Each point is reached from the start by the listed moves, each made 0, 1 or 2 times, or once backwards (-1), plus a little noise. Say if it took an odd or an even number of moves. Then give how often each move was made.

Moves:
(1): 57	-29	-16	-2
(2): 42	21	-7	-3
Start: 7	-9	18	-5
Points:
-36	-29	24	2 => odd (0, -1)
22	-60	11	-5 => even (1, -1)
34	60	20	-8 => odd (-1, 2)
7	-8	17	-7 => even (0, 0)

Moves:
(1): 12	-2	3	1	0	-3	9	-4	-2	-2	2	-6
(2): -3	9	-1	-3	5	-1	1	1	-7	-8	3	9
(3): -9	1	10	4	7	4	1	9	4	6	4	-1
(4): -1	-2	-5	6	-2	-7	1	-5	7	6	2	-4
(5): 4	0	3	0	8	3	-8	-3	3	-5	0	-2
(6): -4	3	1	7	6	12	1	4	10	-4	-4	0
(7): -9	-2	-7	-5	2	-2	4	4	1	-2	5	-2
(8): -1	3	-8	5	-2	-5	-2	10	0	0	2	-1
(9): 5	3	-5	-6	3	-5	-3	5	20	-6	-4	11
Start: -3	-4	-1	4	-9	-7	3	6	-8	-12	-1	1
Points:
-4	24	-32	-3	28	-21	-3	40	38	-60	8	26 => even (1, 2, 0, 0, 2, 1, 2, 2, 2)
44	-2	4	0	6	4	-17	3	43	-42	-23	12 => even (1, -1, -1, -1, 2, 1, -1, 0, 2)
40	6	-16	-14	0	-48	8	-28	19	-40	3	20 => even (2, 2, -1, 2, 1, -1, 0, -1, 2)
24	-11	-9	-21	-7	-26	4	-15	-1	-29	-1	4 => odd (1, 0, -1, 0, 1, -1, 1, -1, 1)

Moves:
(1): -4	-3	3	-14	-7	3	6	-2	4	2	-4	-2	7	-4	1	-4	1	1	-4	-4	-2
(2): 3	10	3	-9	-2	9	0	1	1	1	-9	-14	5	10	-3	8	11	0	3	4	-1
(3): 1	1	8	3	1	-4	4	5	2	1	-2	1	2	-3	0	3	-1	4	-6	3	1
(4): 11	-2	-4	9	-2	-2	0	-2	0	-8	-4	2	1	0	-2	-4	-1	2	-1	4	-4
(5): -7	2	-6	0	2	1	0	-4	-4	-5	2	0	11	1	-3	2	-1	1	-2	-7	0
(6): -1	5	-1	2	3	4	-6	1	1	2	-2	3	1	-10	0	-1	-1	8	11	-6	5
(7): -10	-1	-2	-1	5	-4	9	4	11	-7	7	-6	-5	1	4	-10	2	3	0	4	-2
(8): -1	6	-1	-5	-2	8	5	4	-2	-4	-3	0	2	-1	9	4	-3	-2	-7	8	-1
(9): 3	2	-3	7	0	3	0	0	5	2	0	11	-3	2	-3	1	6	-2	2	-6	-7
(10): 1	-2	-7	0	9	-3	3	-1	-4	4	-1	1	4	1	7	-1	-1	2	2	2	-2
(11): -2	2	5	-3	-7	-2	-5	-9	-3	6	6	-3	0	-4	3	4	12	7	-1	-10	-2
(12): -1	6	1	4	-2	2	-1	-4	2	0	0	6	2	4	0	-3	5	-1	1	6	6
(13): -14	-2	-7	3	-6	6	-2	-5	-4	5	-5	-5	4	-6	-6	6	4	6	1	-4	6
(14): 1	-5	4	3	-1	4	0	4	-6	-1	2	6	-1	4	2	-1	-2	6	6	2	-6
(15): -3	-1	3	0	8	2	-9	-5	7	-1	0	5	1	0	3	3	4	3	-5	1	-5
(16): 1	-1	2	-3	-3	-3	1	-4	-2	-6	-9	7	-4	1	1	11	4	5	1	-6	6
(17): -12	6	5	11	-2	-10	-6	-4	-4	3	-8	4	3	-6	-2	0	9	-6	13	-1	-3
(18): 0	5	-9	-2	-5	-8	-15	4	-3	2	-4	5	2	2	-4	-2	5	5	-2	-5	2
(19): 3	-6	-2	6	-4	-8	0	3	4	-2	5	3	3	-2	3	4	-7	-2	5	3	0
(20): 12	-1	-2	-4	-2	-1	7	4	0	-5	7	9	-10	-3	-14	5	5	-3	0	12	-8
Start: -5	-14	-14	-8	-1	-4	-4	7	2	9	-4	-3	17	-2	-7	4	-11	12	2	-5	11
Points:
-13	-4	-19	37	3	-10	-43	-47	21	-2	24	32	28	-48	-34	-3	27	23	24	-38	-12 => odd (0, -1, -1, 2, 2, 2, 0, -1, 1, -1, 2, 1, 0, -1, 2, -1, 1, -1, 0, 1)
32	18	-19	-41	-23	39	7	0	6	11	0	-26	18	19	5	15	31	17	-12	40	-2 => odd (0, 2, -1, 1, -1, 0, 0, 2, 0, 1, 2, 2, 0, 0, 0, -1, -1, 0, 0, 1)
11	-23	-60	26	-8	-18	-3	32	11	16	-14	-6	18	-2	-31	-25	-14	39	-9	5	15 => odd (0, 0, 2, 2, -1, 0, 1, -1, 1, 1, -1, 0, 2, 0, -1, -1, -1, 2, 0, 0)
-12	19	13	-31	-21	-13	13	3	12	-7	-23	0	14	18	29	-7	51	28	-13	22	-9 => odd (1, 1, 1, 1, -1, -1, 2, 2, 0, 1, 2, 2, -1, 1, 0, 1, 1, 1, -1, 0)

══════

• **Activity**: Each line of the data above is to be set down exactly.

• **Answer to this problem**:
Each point is reached from the start by the listed moves, each made 0, 1 or 2 times, or once backwards (-1), plus a little noise. Say if it took an odd or an even number of moves. Then give how often each move was made.

Moves:
(1): 57	-29	-16	-2
(2): 42	21	-7	-3
Start: 7	-9	18	-5
Points:
-36	-29	24	2 => odd (0, -1)
22	-60	11	-5 => even (1, -1)
34	60	20	-8 => odd (-1, 2)
7	-8	17	-7 => even (0, 0)

Moves:
(1): 12	-2	3	1	0	-3	9	-4	-2	-2	2	-6
(2): -3	9	-1	-3	5	-1	1	1	-7	-8	3	9
(3): -9	1	10	4	7	4	1	9	4	6	4	-1
(4): -1	-2	-5	6	-2	-7	1	-5	7	6	2	-4
(5): 4	0	3	0	8	3	-8	-3	3	-5	0	-2
(6): -4	3	1	7	6	12	1	4	10	-4	-4	0
(7): -9	-2	-7	-5	2	-2	4	4	1	-2	5	-2
(8): -1	3	-8	5	-2	-5	-2	10	0	0	2	-1
(9): 5	3	-5	-6	3	-5	-3	5	20	-6	-4	11
Start: -3	-4	-1	4	-9	-7	3	6	-8	-12	-1	1
Points:
-4	24	-32	-3	28	-21	-3	40	38	-60	8	26 => even (1, 2, 0, 0, 2, 1, 2, 2, 2)
44	-2	4	0	6	4	-17	3	43	-42	-23	12 => even (1, -1, -1, -1, 2, 1, -1, 0, 2)
40	6	-16	-14	0	-48	8	-28	19	-40	3	20 => even (2, 2, -1, 2, 1, -1, 0, -1, 2)
24	-11	-9	-21	-7	-26	4	-15	-1	-29	-1	4 => odd (1, 0, -1, 0, 1, -1, 1, -1, 1)

Moves:
(1): -4	-3	3	-14	-7	3	6	-2	4	2	-4	-2	7	-4	1	-4	1	1	-4	-4	-2
(2): 3	10	3	-9	-2	9	0	1	1	1	-9	-14	5	10	-3	8	11	0	3	4	-1
(3): 1	1	8	3	1	-4	4	5	2	1	-2	1	2	-3	0	3	-1	4	-6	3	1
(4): 11	-2	-4	9	-2	-2	0	-2	0	-8	-4	2	1	0	-2	-4	-1	2	-1	4	-4
(5): -7	2	-6	0	2	1	0	-4	-4	-5	2	0	11	1	-3	2	-1	1	-2	-7	0
(6): -1	5	-1	2	3	4	-6	1	1	2	-2	3	1	-10	0	-1	-1	8	11	-6	5
(7): -10	-1	-2	-1	5	-4	9	4	11	-7	7	-6	-5	1	4	-10	2	3	0	4	-2
(8): -1	6	-1	-5	-2	8	5	4	-2	-4	-3	0	2	-1	9	4	-3	-2	-7	8	-1
(9): 3	2	-3	7	0	3	0	0	5	2	0	11	-3	2	-3	1	6	-2	2	-6	-7
(10): 1	-2	-7	0	9	-3	3	-1	-4	4	-1	1	4	1	7	-1	-1	2	2	2	-2
(11): -2	2	5	-3	-7	-2	-5	-9	-3	6	6	-3	0	-4	3	4	12	7	-1	-10	-2
(12): -1	6	1	4	-2	2	-1	-4	2	0	0	6	2	4	0	-3	5	-1	1	6	6
(13): -14	-2	-7	3	-6	6	-2	-5	-4	5	-5	-5	4	-6	-6	6	4	6	1	-4	6
(14): 1	-5	4	3	-1	4	0	4	-6	-1	2	6	-1	4	2	-1	-2	6	6	2	-6
(15): -3	-1	3	0	8	2	-9	-5	7	-1	0	5	1	0	3	3	4	3	-5	1	-5
(16): 1	-1	2	-3	-3	-3	1	-4	-2	-6	-9	7	-4	1	1	11	4	5	1	-6	6
(17): -12	6	5	11	-2	-10	-6	-4	-4	3	-8	4	3	-6	-2	0	9	-6	13	-1	-3
(18): 0	5	-9	-2	-5	-8	-15	4	-3	2	-4	5	2	2	-4	-2	5	5	-2	-5	2
(19): 3	-6	-2	6	-4	-8	0	3	4	-2	5	3	3	-2	3	4	-7	-2	5	3	0
(20): 12	-1	-2	-4	-2	-1	7	4	0	-5	7	9	-10	-3	-14	5	5	-3	0	12	-8
Start: -5	-14	-14	-8	-1	-4	-4	7	2	9	-4	-3	17	-2	-7	4	-11	12	2	-5	11
Points:
-13	-4	-19	37	3	-10	-43	-47	21	-2	24	32	28	-48	-34	-3	27	23	24	-38	-12 => odd (0, -1, -1, 2, 2, 2, 0, -1, 1, -1, 2, 1, 0, -1, 2, -1, 1, -1, 0, 1)
32	18	-19	-41	-23	39	7	0	6	11	0	-26	18	19	5	15	31	17	-12	40	-2 => odd (0, 2, -1, 1, -1, 0, 0, 2, 0, 1, 2, 2, 0, 0, 0, -1, -1, 0, 0, 1)
11	-23	-60	26	-8	-18	-3	32	11	16	-14	-6	18	-2	-31	-25	-14	39	-9	5	15 => odd (0, 0, 2, 2, -1, 0, 1, -1, 1, 1, -1, 0, 2, 0, -1, -1, -1, 2, 0, 0)
-12	19	13	-31	-21	-13	13	3	12	-7	-23	0	14	18	29	-7	51	28	-13	22	-9 => odd (1, 1, 1, 1, -1, -1, 2, 2, 0, 1, 2, 2, -1, 1, 0, 1, 1, 1, -1, 0)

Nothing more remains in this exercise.